§ Task to carry out
Answer with the exact lines of the following material from the one containing "[135 139 150" through the one containing "145 117 151]", both end lines included.

### Excerpted data ###

Each row is a point. The ring and each string are closed loops that go straight from each point to the next, and from the last back to the first. Before rounding, they use only three directions, however many columns there are. Count how often each string passes through the ring. Passing back the other way cancels.
In the rows, zero is written as 128.

Ring (7 x 3)
[[196 138 166]
 [175 183 181]
 [136 196 187]
 [ 95 168 173]
 [ 89 111 148]
 [132  65 138]
 [167  70 144]]
String (12 x 3)
[[129  67 106]
 [140  71 108]
 [152  43 123]
 [163  16 159]
 [157  54 170]
 [160  32 156]
 [153  38 120]
 [141 102 120]
 [138 118 150]
 [131  89 177]
 [131 108 129]
 [127  92 108]]
Times through: 0

Ring (8 x 6)
[[187 131 190 109 120 114]
 [166 192 161 108 124 141]
 [ 96 207 126 138 134 153]
 [ 36 182 110 172 142 146]
 [  7 136 103 197 142 131]
 [ 30  69 112 201 128 104]
 [ 99  50 147 172 118  91]
 [156  78 180 136 118  96]]
String (14 x 6)
[[215 216 139  83 102 152]
 [197 215 189  85 128 145]
 [146 193 213 110 151 136]
 [127 159 157 133 129 130]
 [136 159 124 133 113 134]
 [155 189 100 120 101 147]
 [112 163 137 141 126 134]
 [ 98 188 163 138 145 141]
 [ 93 224 160 132 151 155]
 [105 240 123 127 134 165]
 [130 215  86 127 108 160]
 [126 160 101 139 107 137]
 [131 166 120 134 114 137]
 [160 180 120 118 107 142]]
Times through: 0

Ring (7 x 11)
[[202 145 108 121 148 134 144 170 107  85 144]
 [148 204 137 122 142 119 150 162 121 110 117]
 [ 61 203 134 145 135 123 151 136 125 126  75]
 [ 10 119  99 177 137 145 145 104 112 114  52]
 [ 33  53 100 189 148 149 140  85 101  90  67]
 [132  10 110 176 163 145 135  94  89  58 119]
 [193  47  98 149 159 146 137 133  92  59 145]]
String (22 x 11)
[[155  94 147 152 160 122 142 117 103  76 128]
 [159  98  82 142 147 150 141 150 101  81 124]
 [181 104  65 133 144 157 141 167 100  80 133]
 [135 113 115 148 149 135 143 133 106  87 115]
 [196 128 164 133 161 111 144 135 108  77 148]
 [142 121 153 148 156 118 144 121 109  86 121]
 [141 125  74 139 140 152 143 159 105  93 113]
 [185 148  54 119 136 158 144 191 106  94 131]
 [249 179  62  95 137 151 145 219 108  90 160]
 [237 166 134 109 152 121 145 177 110  83 162]
 [208 143 152 125 157 115 144 151 109  80 151]
 [142 118 137 147 153 125 143 127 107  86 119]
 [127 112  97 148 145 144 143 139 105  90 109]
 [144 108 119 148 151 134 142 132 105  84 119]
 [180  95 167 147 165 113 141 116 103  70 142]
 [231  63 148 141 169 122 138 128  95  52 167]
 [243  38  73 136 159 156 135 157  87  49 167]
 [216  40  41 139 151 171 136 164  87  57 151]
 [155  78  49 145 143 166 139 156  96  79 120]
 [127 101 128 155 153 131 142 120 105  85 112]
 [153  86 159 156 163 117 141 107 103  73 129]
 [213  56 140 146 168 126 138 124  94  54 158]]
Times through: 0

Ring (7 x 14)
[[217 150 125 142 111 165 121 105 108 124 125 123 166 107]
 [163 177 143 104 116 143  91 115  91 120 133  90 147 111]
 [102 168 120  88 137 128  83 142  95 111 123  77 123 112]
 [ 87 126  98 111 150 122  86 156 117 106 102 106 117 114]
 [122  87 101 151 144 127  93 144 138 110  88 151 131 117]
 [177  74 104 179 132 144 110 127 146 117  87 177 152 115]
 [222 106 104 174 119 167 132 112 132 121 106 159 168 108]]
String (16 x 14)
[[165 117  74 145 139 160 132 139 126 111 106 127 145 106]
 [190  89 150 175 116 134  86 106 136 125  95 178 159 119]
 [218  32 153 225 114 132  87  98 165 128  71 238 171 124]
 [182  49 109 199 132 139 106 124 158 118  76 202 154 118]
 [144  87  60 157 150 151 130 152 141 107  90 146 136 109]
 [138 109  76 140 145 147 119 148 129 108 100 128 135 109]
 [156 107 140 150 125 128  82 120 126 120 100 151 145 118]
 [120  74 138 160 136 109  65 133 142 115  81 171 132 124]
 [ 88  77  85 145 157 118  89 161 143 104  80 147 117 118]
 [100 101  53 132 161 140 119 167 133 101  92 121 119 109]
 [132 115  76 134 146 146 117 149 126 108 102 121 133 109]
 [152 100 123 153 131 132  91 127 131 117  97 152 143 116]
 [165  86 137 168 125 129  85 119 138 120  91 172 149 119]
 [186  58 144 195 121 129  84 111 151 124  80 203 158 122]
 [205  44 100 211 130 150 120 120 162 119  76 210 162 115]
 [184  88  57 171 141 168 147 140 142 111  94 154 151 106]]
Times through: 3
String (14 x 14)
[[229  45 119 219 119 152 116 106 161 125  79 219 172 116]
 [249  79 111 202 114 169 134 102 145 125  96 192 179 110]
 [243 126  66 166 123 194 168 118 125 118 117 136 173  99]
 [176 146  74 128 134 169 140 135 112 112 120 104 148 103]
 [172 135 124 136 123 146 102 120 114 119 114 125 150 112]
 [151 163  68 108 140 166 136 145 103 108 126  81 138 102]
 [131 203  85  73 136 159 122 144  81 108 142  43 131 101]
 [ 88 209  99  54 142 138  96 153  76 106 140  32 116 106]
 [ 92 170  64  81 154 146 117 165  97 101 123  59 116 104]
 [131 136 100 120 138 140 103 141 114 111 111 109 133 111]
 [117 109 144 135 132 112  64 131 124 116  97 141 131 121]
 [149 116 123 141 130 134  91 128 123 116 103 137 142 115]
 [134 119  56 132 150 155 132 155 125 105 104 113 132 106]
 [166  60  64 185 146 153 132 144 155 110  80 177 145 111]]
Times through: 0

Ring (8 x 14)
[[135  54  77 144  85 136  87  99 113 116 174 163 149 113]
 [179  40  64 153  52 157  83 112 122  95 154 100 126 104]
 [179  72  87 150  50 162  97 124 121  91 130  59 112 117]
 [115 132 132 130  74 148 127 132 113  98 118  71 108 151]
 [ 74 178 172 120 126 129 138 120  98 130 120 108 135 172]
 [ 88 183 182 126 165 120 123  98  86 161 128 130 169 166]
 [113 155 165 136 179 117 100  80  83 176 146 156 194 147]
 [119  92 111 140 131 123  89  86  99 146 171 181 176 126]]
String (23 x 14)
[[147 177 187 144 206 120  93  71  74 196 129 122 210 147]
 [139 132 142 141 135 134 100  96  96 147 135 112 164 139]
 [103 143 148 131 129 129 115 105  98 138 138 128 153 151]
 [135 182 186 139 178 127 107  89  82 174 118  99 183 155]
 [ 90 231 225 126 210 113 126  89  72 190 111 115 191 180]
 [ 53 199 193 117 170 112 135 102  85 161 132 152 167 178]
 [ 70 147 149 122 127 122 125 109  99 134 146 154 149 159]
 [135 139 150 141 153 128  98  89  91 159 139 127 177 140]
 [172 154 175 154 226 115  70  51  69 216 146 148 238 130]
 [105 122 141 138 183 107  87  67  83 182 176 211 210 134]
 [181  87 114 157 154 130  66  69  91 169 162 149 200 109]
 [143  99 115 143 112 137  94  98 103 133 149 126 157 127]
 [ 92  60  78 131  72 131 103 110 117 103 179 185 134 126]
 [123   7  35 142  41 140  85 109 127  86 194 187 127 101]
 [182  20  51 156  62 150  70  99 120 105 173 135 144  93]
 [156  89 106 147 101 142  91 101 107 126 147 114 151 122]
 [108  87  99 134  82 136 107 112 113 109 158 146 133 132]
 [ 95  33  54 133  53 134  98 112 123  91 190 196 127 116]
 [151  29  61 151  94 133  69  84 111 127 191 190 168  98]
 [174  87 111 154 132 136  75  82  98 151 155 131 180 114]
 [116 109 122 137 120 129 101  98 101 136 154 149 159 135]
 [ 62 136 144 123 151 110 113  91  92 153 168 203 174 152]
 [143 174 188 145 228 111  84  57  68 213 142 154 231 143]]
Times through: 2

Ring (10 x 14)
[[146 100 114 117 137 122  93 126  87 117 112 134 136 124]
 [137  99 127 144 102 111 117 117 119 121 126 128 131 121]
 [130  99 138 159  76 105 141 113 152 127 137 122 126 119]
 [121 103 151 155  55 106 171 115 195 140 137 116 133 108]
 [121 107 153 133  63 115 177 123 207 147 129 115 141 103]
 [126 107 147 113  88 129 165 134 193 142 126 120 137 112]
 [140 102 129  92 139 152 126 148 144 122 127 134 117 141]
 [147  99 119  85 164 159 103 152 114 111 127 141 109 154]
 [155  98 106  83 182 154  75 148  72 105 115 145 117 151]
 [153  99 107  94 166 139  78 138  70 111 108 140 131 135]]
String (25 x 14)
[[145  96 119 129 133 129 100 129 100 109 132 136 113 143]
 [146  93 115 152 122 112  90 116  80 105 131 135 117 137]
 [136 101 127 151  89  96 119 108 117 128 116 123 146 104]
 [133 104 132 127  97 113 133 121 142 133 116 123 145 107]
 [136  97 132 145 103 122 127 124 137 117 141 130 112 137]
 [130  94 140 171  78 113 142 116 156 116 156 126 102 140]
 [123  94 151 189  50 104 164 110 185 121 166 121 100 136]
 [115 103 159 174  31  97 187 108 216 143 146 111 131 104]
 [121 109 150 132  61 106 172 118 196 152 117 113 157  88]
 [118 111 154 127  55 106 182 119 211 158 114 110 163  81]
 [111 110 166 138  35 110 207 121 249 160 131 107 148  90]
 [124 104 150 128  78 128 171 131 202 138 138 120 125 120]
 [136 100 133 121 113 133 132 134 148 123 133 130 119 134]
 [130 110 139  96 102 128 151 134 172 146 107 121 155 100]
 [134 107 135  92 117 136 141 139 161 138 112 126 144 112]
 [142 102 128  78 152 161 123 155 143 121 126 137 115 146]
 [150  94 118  92 172 169  98 157 110  99 144 146  85 176]
 [143  99 124 108 138 142 113 140 122 115 129 135 115 142]
 [145 103 119  86 151 144 106 143 113 122 110 135 134 129]
 [159  99 102  63 201 164  67 156  63 104 108 148 119 153]
 [147 104 115  83 154 139  98 140 100 124 101 135 144 120]
 [141 100 125 113 129 133 115 134 123 120 124 133 124 132]
 [152  94 110 109 163 144  81 140  77 101 128 143 107 156]
 [159  99  96  90 183 135  54 135  35 106  97 144 138 133]
 [154  96 104 115 161 129  69 129  54 103 114 141 124 140]]
Times through: 0
String (28 x 14)
[[161  99  96  70 201 154  55 149  43 104 100 148 128 145]
 [148 104 112  86 154 133  92 136  89 124  96 134 150 116]
 [143 103 120 104 134 128 107 132 109 124 109 132 141 119]
 [145  97 118 120 137 130  98 131  98 112 125 136 120 138]
 [140  99 126 123 121 129 117 130 124 119 128 132 122 133]
 [141  93 124 152 116 122 107 123 109 105 145 135 102 149]
 [134  92 132 181  82 104 125 109 128 110 152 128 105 139]
 [126  96 143 183  57  96 149 105 161 124 149 120 118 122]
 [123  93 149 198  47  99 160 106 177 119 167 121  99 136]
 [119 103 153 172  40  94 175 106 197 141 139 113 136 102]
 [122 109 147 136  61 101 166 114 186 150 114 113 160  86]
 [132 105 135 122  98 119 140 125 154 135 119 123 142 110]
 [131  97 139 152  88 120 142 123 159 120 147 127 109 136]
 [122  96 151 186  49 102 165 109 186 124 161 119 106 130]
 [119  97 152 194  34  90 170 101 189 131 154 115 119 115]
 [126  95 143 187  56  96 149 104 161 122 152 121 115 124]
 [133  95 134 176  77 100 129 107 133 117 144 125 117 127]
 [136 102 127 138  98 105 121 114 121 129 114 124 147 106]
 [138 103 126 116 115 121 120 126 126 129 113 128 142 114]
 [143  98 122 120 131 131 107 131 111 115 126 134 120 136]
 [155  93 105 111 171 142  69 137  59  97 126 145 107 157]
 [161  97  96  82 195 148  53 144  38 101 104 148 125 147]
 [154 103 105  74 177 144  76 143  69 116  97 140 141 128]
 [144 105 120  90 142 134 107 137 112 127 103 132 146 116]
 [144 104 119  90 145 137 106 138 110 125 106 133 141 121]
 [141 103 123 101 133 134 114 136 121 125 114 132 136 123]
 [151  96 113  99 166 150  87 145  88 104 127 143 108 155]
 [165  91  94  81 215 169  46 156  35  84 127 156  90 182]]
Times through: 4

###

§ Written answer
 [135 139 150 141 153 128  98  89  91 159 139 127 177 140]
 [172 154 175 154 226 115  70  51  69 216 146 148 238 130]
 [105 122 141 138 183 107  87  67  83 182 176 211 210 134]
 [181  87 114 157 154 130  66  69  91 169 162 149 200 109]
 [143  99 115 143 112 137  94  98 103 133 149 126 157 127]
 [ 92  60  78 131  72 131 103 110 117 103 179 185 134 126]
 [123   7  35 142  41 140  85 109 127  86 194 187 127 101]
 [182  20  51 156  62 150  70  99 120 105 173 135 144  93]
 [156  89 106 147 101 142  91 101 107 126 147 114 151 122]
 [108  87  99 134  82 136 107 112 113 109 158 146 133 132]
 [ 95  33  54 133  53 134  98 112 123  91 190 196 127 116]
 [151  29  61 151  94 133  69  84 111 127 191 190 168  98]
 [174  87 111 154 132 136  75  82  98 151 155 131 180 114]
 [116 109 122 137 120 129 101  98 101 136 154 149 159 135]
 [ 62 136 144 123 151 110 113  91  92 153 168 203 174 152]
 [143 174 188 145 228 111  84  57  68 213 142 154 231 143]]
Times through: 2

Ring (10 x 14)
[[146 100 114 117 137 122  93 126  87 117 112 134 136 124]
 [137  99 127 144 102 111 117 117 119 121 126 128 131 121]
 [130  99 138 159  76 105 141 113 152 127 137 122 126 119]
 [121 103 151 155  55 106 171 115 195 140 137 116 133 108]
 [121 107 153 133  63 115 177 123 207 147 129 115 141 103]
 [126 107 147 113  88 129 165 134 193 142 126 120 137 112]
 [140 102 129  92 139 152 126 148 144 122 127 134 117 141]
 [147  99 119  85 164 159 103 152 114 111 127 141 109 154]
 [155  98 106  83 182 154  75 148  72 105 115 145 117 151]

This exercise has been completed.